### AVAILABLE DATA ###

One turn sends every row of this set to another row. A few are shown first. Where does it send the rows asked after them?
dami: 9.5  10.3  -5.6  10.9  -19.6  -5.6  -1.1  -16.1  9.3  -16.3  -13.5  -1.7
rifir: 8.9  3.8  -7.9  18.8  -13.6  -16.8  -20.9  3.0  7.4  1.9  4.8  -5.0
bataz: -3.8  -2.9  6.5  -6.1  22.9  -21.8  -9.0  2.5  -5.2  -18.2  -22.1  -3.1
zezug: -4.0  -5.9  4.7  -16.1  7.8  -24.0  -6.7  22.2  1.7  -3.5  -21.3  2.9
Vudor: -1.6  -3.0  18.5  20.8  -15.5  11.6  -15.1  2.6  -9.0  -6.4  8.9  0.2
res: 0.4  23.2  -2.7  4.7  -0.4  -9.4  19.0  -20.0  -1.5  -11.5  -5.0  14.3
nos: -1.4  24.4  9.0  8.5  6.3  -14.8  -11.1  16.0  22.9  5.2  4.3  6.9
pekeg: -2.9  10.3  26.9  -12.5  12.4  9.5  -5.1  -8.5  -15.6  -18.9  -11.1  6.0
mim: 16.5  27.3  4.9  3.6  -2.6  -5.2  -0.9  4.8  -16.9  8.6  6.0  27.8
Sot: 13.5  7.2  32.5  7.1  -19.9  -17.6  -5.5  12.2  3.7  0.3  -10.3  17.1
pora: -6.4  -0.6  2.8  -7.7  -6.3  9.1  -8.9  -4.8  1.3  22.1  6.8  8.6
fanaf: 16.4  -11.8  19.8  10.0  -5.2  -7.3  -0.3  1.4  -8.7  -0.9  -26.1  22.3
sukit: -3.8  19.7  0.2  -17.0  -1.4  0.6  -16.4  4.7  -8.5  5.2  14.6  -8.2
sepo: 5.7  -5.7  8.9  11.7  -5.6  -29.7  9.7  11.3  -22.6  -7.4  0.6  13.5
fabi: -15.0  4.7  10.0  -12.6  22.4  -13.9  -0.4  16.2  9.9  -6.9  -17.6  6.5
tuge: 10.2  2.5  6.4  9.7  0.6  7.4  -10.7  6.9  -24.6  6.8  16.6  13.9
bagun: -2.1  17.1  -1.7  11.1  -3.8  -3.5  -25.7  -0.9  10.3  -26.6  2.5  15.0
vomuz: 5.6  31.6  21.5  3.4  17.1  -1.2  -5.7  3.9  -22.4  -2.1  -11.1  -2.5
binar: 1.8  3.5  10.4  5.2  -11.8  -15.2  24.0  18.8  -13.7  9.0  -4.4  11.3
ratal: 1.3  2.0  -8.1  1.0  -14.0  11.1  -13.0  -3.1  0.1  1.3  -6.2  -16.5
dun: 9.3  -3.7  16.6  -9.8  18.9  -18.9  -8.2  6.9  9.3  -2.8  -22.7  -0.5
Kevam: 0.0  3.7  4.0  9.0  -9.0  -19.8  -28.5  9.2  -22.8  -13.1  -4.3  24.2
sapu: 2.9  3.8  -4.8  -25.4  12.8  2.5  -3.4  1.4  -15.2  7.0  -13.5  14.9
tival: 3.3  15.5  23.7  14.8  14.0  10.6  -10.1  12.6  12.6  -6.6  3.5  19.9
Mado: -7.4  24.8  17.9  18.7  -22.8  6.4  -4.9  1.6  -1.6  -15.8  -8.1  -2.5
zipuf: 9.1  15.0  5.3  0.4  -14.5  -6.3  -26.6  14.4  16.0  -14.9  -10.4  18.3
saset: 17.9  26.2  3.7  6.1  14.3  -4.3  9.8  16.3  2.1  -15.3  1.2  -0.9
kavob: -6.7  3.1  38.2  8.4  7.8  -2.5  -4.7  -5.3  -5.8  12.4  -9.0  15.5
gonas: -9.1  10.6  4.6  6.8  -6.4  -2.9  2.2  30.6  -20.8  -17.3  -2.9  -3.5
pozug: 7.7  -14.7  0.6  -16.1  -0.8  -4.5  -21.4  -1.7  1.6  -7.4  4.5  3.5
ribem: 2.9  38.9  5.7  8.8  -21.4  -9.7  1.1  5.3  -10.1  -8.8  -9.9  17.6
mili: -10.9  -5.8  11.5  -4.1  14.9  -25.2  -10.0  5.1  10.0  -15.8  -18.6  16.0
vud: -7.3  5.4  1.6  4.7  -10.9  -1.1  15.7  -5.0  -22.2  -14.8  -18.7  21.0
fetam: 0.1  11.4  10.4  -2.5  -0.9  3.4  -34.1  -11.1  -19.9  -7.6  -11.3  0.0
vibob: -15.3  11.6  8.3  -12.8  -11.7  -19.6  -24.7  7.0  -5.5  -21.1  6.7  11.6
duzas: -1.8  11.7  20.7  -20.3  -11.9  3.0  -1.5  -7.5  -2.8  3.0  0.7  28.3
pem: -4.4  1.1  6.6  6.8  6.9  -8.4  -6.2  -5.8  18.2  -15.3  3.3  -16.9
zukad: 6.5  12.1  2.1  30.4  5.4  1.5  9.8  -6.8  4.9  -4.5  -14.4  1.8
vofur: 8.7  3.3  28.0  -4.1  -5.1  -2.6  -3.9  -4.3  -19.3  20.0  -14.4  5.7
Rumug: -20.4  14.4  7.0  -5.1  -2.0  6.2  -24.2  10.0  -22.2  -7.2  -15.9  -0.7
ziba: -12.4  7.4  -4.9  -7.7  -5.3  -10.7  9.2  -9.4  -13.7  9.7  6.8  24.9
bezet: -17.3  10.2  -2.4  13.4  -5.6  -25.9  9.6  -1.2  3.9  -11.5  -19.4  -2.4
ref: -5.3  13.5  4.4  -4.1  1.3  -14.5  11.2  -3.6  3.6  10.8  -28.1  26.1
vod: 3.9  7.6  -9.6  17.1  6.5  -11.8  5.7  24.4  -14.4  3.8  -16.0  -3.1
Nobuk: -3.6  22.0  -2.4  14.6  1.3  -5.6  14.4  18.1  10.4  -16.4  6.9  11.9

Vudor moves to -> ribem
sukit moves to -> zukad
And these:
ref moves to -> pozug
vibob moves to -> vod
Kevam moves to -> gonas
dun moves to -> mili
pora moves to -> dami
zipuf moves to -> sepo
bagun moves to -> binar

###

→ **WHAT YOU ARE ASKED TO DO**: Return the entries in full, keeping every line exactly as it is.

→ **RESPONSE TO THIS TASK**:
One turn sends every row of this set to another row. A few are shown first. Where does it send the rows asked after them?
dami: 9.5  10.3  -5.6  10.9  -19.6  -5.6  -1.1  -16.1  9.3  -16.3  -13.5  -1.7
rifir: 8.9  3.8  -7.9  18.8  -13.6  -16.8  -20.9  3.0  7.4  1.9  4.8  -5.0
bataz: -3.8  -2.9  6.5  -6.1  22.9  -21.8  -9.0  2.5  -5.2  -18.2  -22.1  -3.1
zezug: -4.0  -5.9  4.7  -16.1  7.8  -24.0  -6.7  22.2  1.7  -3.5  -21.3  2.9
Vudor: -1.6  -3.0  18.5  20.8  -15.5  11.6  -15.1  2.6  -9.0  -6.4  8.9  0.2
res: 0.4  23.2  -2.7  4.7  -0.4  -9.4  19.0  -20.0  -1.5  -11.5  -5.0  14.3
nos: -1.4  24.4  9.0  8.5  6.3  -14.8  -11.1  16.0  22.9  5.2  4.3  6.9
pekeg: -2.9  10.3  26.9  -12.5  12.4  9.5  -5.1  -8.5  -15.6  -18.9  -11.1  6.0
mim: 16.5  27.3  4.9  3.6  -2.6  -5.2  -0.9  4.8  -16.9  8.6  6.0  27.8
Sot: 13.5  7.2  32.5  7.1  -19.9  -17.6  -5.5  12.2  3.7  0.3  -10.3  17.1
pora: -6.4  -0.6  2.8  -7.7  -6.3  9.1  -8.9  -4.8  1.3  22.1  6.8  8.6
fanaf: 16.4  -11.8  19.8  10.0  -5.2  -7.3  -0.3  1.4  -8.7  -0.9  -26.1  22.3
sukit: -3.8  19.7  0.2  -17.0  -1.4  0.6  -16.4  4.7  -8.5  5.2  14.6  -8.2
sepo: 5.7  -5.7  8.9  11.7  -5.6  -29.7  9.7  11.3  -22.6  -7.4  0.6  13.5
fabi: -15.0  4.7  10.0  -12.6  22.4  -13.9  -0.4  16.2  9.9  -6.9  -17.6  6.5
tuge: 10.2  2.5  6.4  9.7  0.6  7.4  -10.7  6.9  -24.6  6.8  16.6  13.9
bagun: -2.1  17.1  -1.7  11.1  -3.8  -3.5  -25.7  -0.9  10.3  -26.6  2.5  15.0
vomuz: 5.6  31.6  21.5  3.4  17.1  -1.2  -5.7  3.9  -22.4  -2.1  -11.1  -2.5
binar: 1.8  3.5  10.4  5.2  -11.8  -15.2  24.0  18.8  -13.7  9.0  -4.4  11.3
ratal: 1.3  2.0  -8.1  1.0  -14.0  11.1  -13.0  -3.1  0.1  1.3  -6.2  -16.5
dun: 9.3  -3.7  16.6  -9.8  18.9  -18.9  -8.2  6.9  9.3  -2.8  -22.7  -0.5
Kevam: 0.0  3.7  4.0  9.0  -9.0  -19.8  -28.5  9.2  -22.8  -13.1  -4.3  24.2
sapu: 2.9  3.8  -4.8  -25.4  12.8  2.5  -3.4  1.4  -15.2  7.0  -13.5  14.9
tival: 3.3  15.5  23.7  14.8  14.0  10.6  -10.1  12.6  12.6  -6.6  3.5  19.9
Mado: -7.4  24.8  17.9  18.7  -22.8  6.4  -4.9  1.6  -1.6  -15.8  -8.1  -2.5
zipuf: 9.1  15.0  5.3  0.4  -14.5  -6.3  -26.6  14.4  16.0  -14.9  -10.4  18.3
saset: 17.9  26.2  3.7  6.1  14.3  -4.3  9.8  16.3  2.1  -15.3  1.2  -0.9
kavob: -6.7  3.1  38.2  8.4  7.8  -2.5  -4.7  -5.3  -5.8  12.4  -9.0  15.5
gonas: -9.1  10.6  4.6  6.8  -6.4  -2.9  2.2  30.6  -20.8  -17.3  -2.9  -3.5
pozug: 7.7  -14.7  0.6  -16.1  -0.8  -4.5  -21.4  -1.7  1.6  -7.4  4.5  3.5
ribem: 2.9  38.9  5.7  8.8  -21.4  -9.7  1.1  5.3  -10.1  -8.8  -9.9  17.6
mili: -10.9  -5.8  11.5  -4.1  14.9  -25.2  -10.0  5.1  10.0  -15.8  -18.6  16.0
vud: -7.3  5.4  1.6  4.7  -10.9  -1.1  15.7  -5.0  -22.2  -14.8  -18.7  21.0
fetam: 0.1  11.4  10.4  -2.5  -0.9  3.4  -34.1  -11.1  -19.9  -7.6  -11.3  0.0
vibob: -15.3  11.6  8.3  -12.8  -11.7  -19.6  -24.7  7.0  -5.5  -21.1  6.7  11.6
duzas: -1.8  11.7  20.7  -20.3  -11.9  3.0  -1.5  -7.5  -2.8  3.0  0.7  28.3
pem: -4.4  1.1  6.6  6.8  6.9  -8.4  -6.2  -5.8  18.2  -15.3  3.3  -16.9
zukad: 6.5  12.1  2.1  30.4  5.4  1.5  9.8  -6.8  4.9  -4.5  -14.4  1.8
vofur: 8.7  3.3  28.0  -4.1  -5.1  -2.6  -3.9  -4.3  -19.3  20.0  -14.4  5.7
Rumug: -20.4  14.4  7.0  -5.1  -2.0  6.2  -24.2  10.0  -22.2  -7.2  -15.9  -0.7
ziba: -12.4  7.4  -4.9  -7.7  -5.3  -10.7  9.2  -9.4  -13.7  9.7  6.8  24.9
bezet: -17.3  10.2  -2.4  13.4  -5.6  -25.9  9.6  -1.2  3.9  -11.5  -19.4  -2.4
ref: -5.3  13.5  4.4  -4.1  1.3  -14.5  11.2  -3.6  3.6  10.8  -28.1  26.1
vod: 3.9  7.6  -9.6  17.1  6.5  -11.8  5.7  24.4  -14.4  3.8  -16.0  -3.1
Nobuk: -3.6  22.0  -2.4  14.6  1.3  -5.6  14.4  18.1  10.4  -16.4  6.9  11.9

Vudor moves to -> ribem
sukit moves to -> zukad
And these:
ref moves to -> pozug
vibob moves to -> vod
Kevam moves to -> gonas
dun moves to -> mili
pora moves to -> dami
zipuf moves to -> sepo
bagun moves to -> binar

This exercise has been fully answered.